A single figure is the whole answer: the number of lines in the entries that contain "turns".
Segment Start: RECORDED DATA
There are 5 ways to turn a row about zero (a turn may also mirror it). The second row of each pair is the first, turned, with some noise. The first 45 pairs use one turn. New pairs use 3 turns, one after the other, and a turn may come again.
Some pairs, each with its turns in order after it:
[ 12  28  -3  38 -34 -37   4 -42]
[ 11 -29   1 -20 -61 -30 -18 -18]
Z_184

[-37   0 -21 -33  -3 -30  -8 -38]
[-14   1  14  37   1 -56  -3 -23]
Z_35

[-39 -34  22  34 -21  29   7 -42]
[-41 -54  40  17 -27  21   0  -1]
Z_297

[ 15 -27   9  33  18 -39  28  34]
[-21  27 -22   1 -36 -44  -1 -32]
Z_297

[ 28  39 -35  37  -7  31  34 -16]
[-12  -9 -43   7 -45  25  -8 -51]
Z_184

[ 31 -16  34 -30  29 -28  29 -20]
[ 25  -4 -49  26 -26   6 -15 -41]
Z_297

[ 23  33 -13   1  -5 -35 -41 -17]
[-19  27  -4 -17   3  27  49   8]
Z_847

[-15  24 -29   9  24  31  29  33]
[-21   1 -55 -21   4  34  -7  -5]
Z_377

[-24  31  -7  -4  39  32 -26  37]
[ -2  37 -38 -14   2  31  28 -37]
Z_377

[ 35  35  21 -41 -12 -33 -10   6]
[ 37  15   2 -16 -26   3  58  17]
Z_847

[ 37  19  -5   0 -33 -25  -6 -37]
[ 23 -23  -9 -41 -30 -26   8 -26]
Z_184

[ 12 -42  44  26 -15  -6 -18 -36]
[ 27 -48  41  17  14 -35  -2  -9]
Z_184

[-18   2  36  11 -17  29  24  -8]
[ 18   1 -31  -8   0 -31 -32 -11]
Z_847

[-41   4  10   3  26  -8 -23  -9]
[-27 -33 -14  19 -13 -14 -17 -13]
Z_35

[-33   0 -31 -37  -5   6  14  -5]
[-26  36 -33   3  11 -26  16  10]
Z_184

[-20  41 -32  26 -12  22 -27   9]
[ -9 -27  49  22   7  34 -19 -20]
Z_35

[-29   3 -35  29  33  12  11 -32]
[-46  -3   8 -22 -14  47  10  16]
Z_377

[-38 -30   1 -28 -22  23 -37 -26]
[-13   6 -22  40  46 -15 -28 -32]
Z_35

[ 16  25   2 -35 -12  -2  40 -24]
[-12  25  19   0  15 -24  39  28]
Z_35

[-37 -28 -15   0   7 -35 -28  -1]
[ 12 -11 -10  21 -21 -32 -27 -42]
Z_35

[ 29 -14 -19  22  -3  41  31  35]
[ 36  11  -2 -12   5  56  35   9]
Z_35

[ -9   4  26  27  33 -42 -32 -21]
[ 43  -5  28  -3  -5 -14 -46  24]
Z_184

[-20  17 -19 -29 -12  10 -28 -32]
[-18   6  26  43  25 -17 -13  -6]
Z_35

[ 11  21  25 -34 -21  34  21  22]
[ 23 -21 -15 -21 -41 -37   0  12]
Z_847

[ -8 -27 -15 -12  44  -8   9  22]
[ 28 -15 -31  20 -26  -9  12  11]
Z_35

[16  6 27 -3 28 28 29 32]
[ 15 -21 -28 -21   8  15 -22 -40]
Z_377

[ -5  24  13  23   0  31 -43  25]
[-40 -19 -30  11  -5 -31  27 -15]
Z_847

[  5  31  28 -20   6  -7  26  26]
[-26 -19 -16 -25   7  28  -6  24]
Z_184

[ -8 -28  -9  -6   3   8  33 -31]
[-18 -41   9  10 -10  15  -1  14]
Z_377

[ -6  29 -23 -41 -44  -6   4 -20]
[ -6   5 -44 -29 -17 -34  34   1]
Z_184

[-19 -22 -23 -41 -21  13 -12 -30]
[ -7 -22  16  14  47  34 -13 -13]
Z_297

[-37  17   2 -23  -7 -34  43  23]
[ 56 -21  -8   3 -18  34  -5 -22]
Z_847

[ 43 -20  -4   7  29 -20  27 -38]
[-15 -13 -57  23 -20  -6 -38   0]
Z_297

[-18  13  17  42  19 -33 -16 -38]
[ 23 -14  15   9 -33 -26 -53  19]
Z_184

[  8  -8  -3  23 -21  16  23   6]
[ -2  -7 -21  10  -3   1 -30  22]
Z_847

[  4  -9 -39  36  -9 -13 -38   8]
[-45 -12  -7  14  30  29  16  15]
Z_847

[ 23  29 -25  -3  -8  -1  20 -36]
[ -9  27  -4 -38 -29  27 -10  17]
Z_847

[-11  17  23  38   9 -12  29  15]
[ -8  22   2 -13 -54  -6  12  -1]
Z_297

[-31  43   0  -9  22  41 -40  27]
[50 16 57 -5  9 -1  6 37]
Z_297

[ 36   0  29  16  -8 -21 -42 -34]
[ 14  11  59 -20  -4 -36   7 -10]
Z_377

[-26 -17   8  -9 -13  41  -6 -30]
[ 13 -23   1   7 -50  15  28   5]
Z_377

[ 27 -22 -25 -12  23  -5  26  29]
[-33 -18 -25  14  27 -14 -21 -26]
Z_377

[-37  34  20  41   7   6 -11 -10]
[ 16  29  12 -40 -20  38  -1  14]
Z_377

[  3 -10 -22  -6  18  37  -1  30]
[ 16   2  25 -22  13 -22 -34   0]
Z_297

[ 42 -18 -29  -3 -19 -22  32 -27]
[-37 -11 -58 -15  13   1 -19  -9]
Z_297

New pairs. What belongs after each?
[-42  37  36  16 -30  -7  20  21]
[ 17  -2 -10  37 -28  55  11 -26]
Z_184 Z_297 Z_297

[  3 -20  17  -2  -8  13  37  -6]
[-35  14   0 -25  -8   6   7   5]
Z_377 Z_35 Z_847

[ 29 -10 -44 -36  39 -11  14  -6]
[ -2  27  25  37 -10 -16  42  34]
Z_377 Z_184 Z_297

[-19 -21   6  -5  19  -1  27   2]
[-1 19  1 10 -5 23 31  6]
Z_35 Z_297 Z_377

[  5 -13  33 -35   9  30  37 -24]
[  5  65   7   9  18  -9 -17 -26]
Z_377 Z_184 Z_847

[ 22  28  15  30  42 -38  34  14]
[-16 -33 -18 -13 -45  44 -30  -2]
Z_377 Z_377 Z_297

[ 27 -12  10 -41 -38  11  12  34]
[-18   2  14 -63  31   1  19 -18]
Z_35 Z_847 Z_35

[ -5  35 -43 -28   4 -23  41  19]
[-10  12  26   0  69 -29  -5 -20]
Z_847 Z_297 Z_184

[-12  34  19  43  -2  -9 -32 -26]
[-19  18  13 -41 -28 -25  36   3]
Z_184 Z_35 Z_847

[ 11 -28  30  42  -3 -32  19 -17]
[-10 -21 -24  32 -30  45  -6   5]
Z_297 Z_35 Z_297

[ 32 -27 -27 -18   6  33 -43 -25]
[-33  -7 -13 -33  -4 -51 -31  13]
Z_377 Z_35 Z_184

[ 16  39  12  -1   4 -38 -14  -7]
[ 32 -41 -13 -11  -6  -5 -27 -19]
Z_297 Z_35 Z_377

[ 27  20 -19  29  -2 -42  12  -6]
[ 34 -31  30  20   6   8 -23  11]
Z_35 Z_184 Z_847

[-1 34 44  7 40 31 -2  8]
[  7  51 -12  22 -37  34   6   3]
Z_35 Z_35 Z_35

[ 22 -37  26  -7  43  12 -21  25]
[ 26  43   8 -39  -4   6 -33 -14]
Z_184 Z_297 Z_35

[  8 -11 -41  32 -42 -43  -6 -25]
[34 36  4 30 19 59 12  2]
Z_35 Z_35 Z_377

[-34   8 -24  24 -42 -24 -26  11]
[ 39 -15  18 -43 -25   9 -36  -8]
Z_184 Z_297 Z_847

[ 19  43  30 -11 -27  33  27  12]
[ 17  42  28 -41 -34  -4   1 -19]
Z_377 Z_184 Z_847

[-31  -1 -21  18  16  42  25  37]
[-29   1 -51  14 -20  15  -2 -38]
Z_35 Z_35 Z_184

[-35  35  -4  -3  39  40  38   8]
[-33  25  -2   7 -24  26 -40  48]
Z_377 Z_184 Z_297

[ 43  12   4 -36  25 -43   4  -4]
[ 42  29  -7 -30 -19  31 -31   0]
Z_35 Z_377 Z_184

[-38 -39  35 -42  17 -37 -38  29]
[ -3 -50  20  17 -76   5  -3 -17]
Z_35 Z_297 Z_35

[ 13  16 -41  22 -21  -6 -14 -13]
[ -2 -24 -24 -15   4   6 -27  37]
Z_184 Z_35 Z_184

[-43 -22  -1  -3  -7  23  -3 -40]
[ -1   1   2 -16 -33  56 -17   2]
Z_847 Z_297 Z_35

[ 44  15  35 -12 -28  -8 -29 -33]
[ -4  13 -19 -26 -44   7 -26  48]
Z_297 Z_35 Z_847

[-19   8  33  34 -37  27  -2  10]
[  4   3   8  43   6  52 -17  -3]
Z_297 Z_184 Z_377

[ 11 -29   7  28  -5 -23   8 -28]
[ 29  23  -7  36  26   2 -16 -12]
Z_297 Z_847 Z_184

[  9 -40 -23 -27  36 -17 -38  20]
[  5   3  18 -19  57  -7 -31 -42]
Z_297 Z_35 Z_35

[ 33 -31  29   2   9 -28  -1 -37]
[ 27  43  -1 -23 -43  -5  23  15]
Z_184 Z_35 Z_184

[ 43 -22  35   6  44   6  26  31]
[ 55  21  15 -46 -18  -2 -34 -16]
Z_297 Z_847 Z_297

[-16  12  18  37   9 -36  22 -33]
[-10  22  38  -1   8 -13  47 -13]
Z_184 Z_35 Z_377

[-37 -39  -7  13  13 -33  37 -16]
[-34 -20  21 -35 -23 -43  -1 -33]
Z_847 Z_184 Z_377

[  1  17 -35  21 -19 -35 -24 -29]
[-11  24   1  -7   5  13 -32  55]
Segment End: RECORDED DATA
### THE ANSWER
2